MATERIAL SHOWN Block Start

W =
[[-0.20  0.23 -0.14 -1.25  0.26 -1.50  0.64 -1.91 -1.47]
 [-0.20  0.39 -0.01 -1.11 -1.96  0.30 -0.28  0.37  0.35]
 [-0.20 -1.27  0.85 -2.08 -0.60 -0.57 -1.07 -0.38 -0.41]
 [-0.20 -0.34 -0.49  0.56 -0.06 -0.77 -1.42  0.68 -0.26]
 [-0.20 -2.58 -1.04 -0.27 -0.68 -0.09 -0.41 -1.56 -0.25]
 [-0.20 -2.94 -0.06 -1.66 -0.65  0.65 -0.67 -1.23 -0.11]
 [-0.20  1.72  0.58 -1.81 -1.33 -0.43  0.20  0.15 -0.31]
 [-0.20 -1.44  0.93 -1.72 -0.33 -1.74 -1.78 -0.35 -0.71]
 [-0.20 -0.41 -1.63  0.24 -0.42 -0.76  1.09 -2.25 -0.90]]
W[-9, -9] => -0.20
W[1] => [-0.20, 0.39, -0.01, -1.11, -1.96, 0.30, -0.28, 0.37, 0.35]
W[1, -3] => -0.28
W[-6, -5] => -0.06
W[:, -5] => [0.26, -1.96, -0.60, -0.06, -0.68, -0.65, -1.33, -0.33, -0.42]
W[2, 2] => 0.85
W[:, -7] => [-0.14, -0.01, 0.85, -0.49, -1.04, -0.06, 0.58, 0.93, -1.63]
W[0, 8] => -1.47
W[-8, -1] => 0.35
W[-7, 5] => -0.57
W[:, -2] => [-1.91, 0.37, -0.38, 0.68, -1.56, -1.23, 0.15, -0.35, -2.25]
W[-1, -8] => -0.41
W[:, -4] => [-1.50, 0.30, -0.57, -0.77, -0.09, 0.65, -0.43, -1.74, -0.76]
W[-9, 2] => -0.14
W[4] => [-0.20, -2.58, -1.04, -0.27, -0.68, -0.09, -0.41, -1.56, -0.25]
W[8, 4] => -0.42
W[7, -1] => -0.71
W[-5, -8] => -2.58
W[6, -2] => 0.15
W[:, -1] => [-1.47, 0.35, -0.41, -0.26, -0.25, -0.11, -0.31, -0.71, -0.90]
W[-4, 5] => 0.65
W[8, -4] => -0.76
W[-3, 3] => -1.81
W[-7] => [-0.20, -1.27, 0.85, -2.08, -0.60, -0.57, -1.07, -0.38, -0.41]
W[-6, 8] => -0.26
W[5, -1] => -0.11
W[-3, -4] => -0.43
W[4, -2] => -1.56
W[-2] => [-0.20, -1.44, 0.93, -1.72, -0.33, -1.74, -1.78, -0.35, -0.71]
W[8, -2] => -2.25
W[:, 6] => [0.64, -0.28, -1.07, -1.42, -0.41, -0.67, 0.20, -1.78, 1.09]
W[:, 3] => [-1.25, -1.11, -2.08, 0.56, -0.27, -1.66, -1.81, -1.72, 0.24]

M = [[0.10, -0.06, 0.02, 0.06, 0.09, -0.14, -0.01, 0.08, -0.02, -0.02, -0.05, 0.14], [-0.13, 0.07, 0.16, 0.15, -0.07, 0.03, 0.07, 0.12, 0.01, 0.02, 0.15, 0.19], [0.05, 0.00, 0.15, 0.10, -0.15, 0.03, 0.08, 0.07, -0.03, -0.01, 0.18, 0.08], [0.09, 0.04, 0.06, 0.21, 0.07, -0.02, 0.16, 0.14, 0.02, -0.14, -0.18, 0.00], [0.11, -0.08, 0.01, -0.02, 0.09, -0.14, -0.07, 0.03, -0.02, 0.06, 0.05, 0.17], [0.10, -0.07, 0.02, 0.03, 0.10, -0.14, -0.04, 0.06, -0.02, 0.02, -0.01, 0.16]]
Indices start at 0.
(0, 0) => 0.10
(0, 6) => -0.01
(5, 3) => 0.03
(2, 1) => 0.00
(0, 4) => 0.09
(1, 2) => 0.16
(5, 5) => -0.14
(0, 10) => -0.05
(4, 10) => 0.05
(3, 6) => 0.16
(4, 1) => -0.08
(2, 4) => -0.15
(5, 10) => -0.01
(3, 5) => -0.02
(1, 10) => 0.15
(0, 2) => 0.02
(1, 6) => 0.07
(4, 9) => 0.06
(3, 8) => 0.02
(4, 2) => 0.01
(1, 11) => 0.19
(1, 1) => 0.07
(5, 8) => -0.02
(5, 6) => -0.04
(1, 8) => 0.01
(2, 8) => -0.03
(2, 6) => 0.08
(3, 11) => 0.00
(1, 4) => -0.07

data = array([  87,   -4,   38,   57,   80, -110])
data[0] -> 87
data[3] -> 57
data[5] -> -110
data[1] -> -4

B =
[[-46  42 -41  34   1  44  54 -39 -53  29 -54 -33]
 [ 13  76 -82   3  25   8   6 -72 -21 -45   9 -11]
 [-36  -8  13  56  40  40 -20  34  34   1   7 -54]]
B[0, 0] = -46
B[2, 3] = 56
B[2, 0] = -36
B[2, 11] = -54
B[1, 7] = -72
B[:, 1] = [42, 76, -8]
B[0, 7] = -39
B[2, 2] = 13
B[:, 7] = [-39, -72, 34]
B[1, 4] = 25
B[1, 1] = 76
B[0] = [-46, 42, -41, 34, 1, 44, 54, -39, -53, 29, -54, -33]
B[1, 11] = -11
B[2, 8] = 34
B[2, 9] = 1
B[2] = [-36, -8, 13, 56, 40, 40, -20, 34, 34, 1, 7, -54]

a = array([-50,   6, -99,  55, -14,   7, -77,  54,   6,  51,   2,  55, -13])
a[0] = -50
a[9] = 51
a[6] = -77
a[3] = 55
a[2] = -99
a[11] = 55
a[12] = -13
a[8] = 6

MATERIAL SHOWN Block End

# ACTIVITY
Return a word-for-word copy of the lines above from the one holding "data[3] -> 57" through the one holding "34, 1, 7, -54]", with both of them included and nothing besides.

# YOUR SOLUTION
data[3] -> 57
data[5] -> -110
data[1] -> -4

B =
[[-46  42 -41  34   1  44  54 -39 -53  29 -54 -33]
 [ 13  76 -82   3  25   8   6 -72 -21 -45   9 -11]
 [-36  -8  13  56  40  40 -20  34  34   1   7 -54]]
B[0, 0] = -46
B[2, 3] = 56
B[2, 0] = -36
B[2, 11] = -54
B[1, 7] = -72
B[:, 1] = [42, 76, -8]
B[0, 7] = -39
B[2, 2] = 13
B[:, 7] = [-39, -72, 34]
B[1, 4] = 25
B[1, 1] = 76
B[0] = [-46, 42, -41, 34, 1, 44, 54, -39, -53, 29, -54, -33]
B[1, 11] = -11
B[2, 8] = 34
B[2, 9] = 1
B[2] = [-36, -8, 13, 56, 40, 40, -20, 34, 34, 1, 7, -54]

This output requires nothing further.